Each row below holds a small network's activations on one input, seen along a few directions.
In each table, some parts of the input vary, and every possible input appears once, in random order.
A made-up example of a description, with smaller parts first: one of 4 places along a line, together with either a single point or one of 9 places along a line or (one of 3 separate values, together with one of 5 places around a ring).
Shared parts are said once, and a part with two or three values counts as separate values.
In the rows, zero is written as 128.

Other details of the inputs vary at random and push rows far along two fixed directions, the same in every table; ignore that.

A family of inputs:
r1: [ 89 169  99 101  49 112 204  98 118 144 120 133 153]
r2: [148  96 127 135 130  93  90 129 162 201 163 149 128]
r3: [134 103 111 129 130  83  90  99 180 182 147 163 147]
r4: [ 97 170 112  98 124 123 195 139  54 107 115 107 108]
r5: [101 179 120 105 124 108 198 136  65  99 104 106 126]
r6: [132 111  94 138 151 108 105 100 185 182 143 155 172]
r7: [158 111 181 150 249 187  25 185 114  13 104 106 114]
r8: [165 105 108 145 136 137 116 119 172 198 160 138 163]
r9: [143  92 119 134 133  97  97 116 159 197 171 153 113]
r10: [ 82 160 125  99  74 117 180 127  90  84  78 117 109]
r11: [151  94 202 163 205 182  25 169 137   6  89 110  87]
r12: [150  89 200 158 199 191  16 186 129  12  92 105  85]
r13: [101 174 140 107  81 132 195 128  80  87 109 107 123]
r14: [145  94 128 143 105 139 107 117 182 195 166 142 154]
r15: [160 101 100 146 138 141 123 106 167 195 167 145 149]
r16: [121 182 117 112 109 127 205 130  70  92 104 103 134]
r17: [140  91 120 143 108 144 114 104 176 191 173 148 140]
r18: [106 189 100 104 105 128 193 119  81  81  92 112 146]
r19: [133  76 122 148 106 128 103 115 177 199 155 146 110]
r20: [104 172 136 100 103  83 180 137  60  98 108 114 100]
Description of these inputs: one of 4 places along a line, together with one of 5 places around a ring.
The inputs of r13 and r1 match in every part but the place on the line of 4. If r11 is changed in the same way as r13 into r1, which row does it become?
> r10
A walk changes only the place on the ring of 5. It starts at r17 and steps to r15. List the rest of the walk in order.
> r4, r9, r19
+ + + + +
Exercise details:
Show all lines above holding "rows".

Reply:
In the rows, zero is written as 128.
Other details of the inputs vary at random and push rows far along two fixed directions, the same in every table; ignore that.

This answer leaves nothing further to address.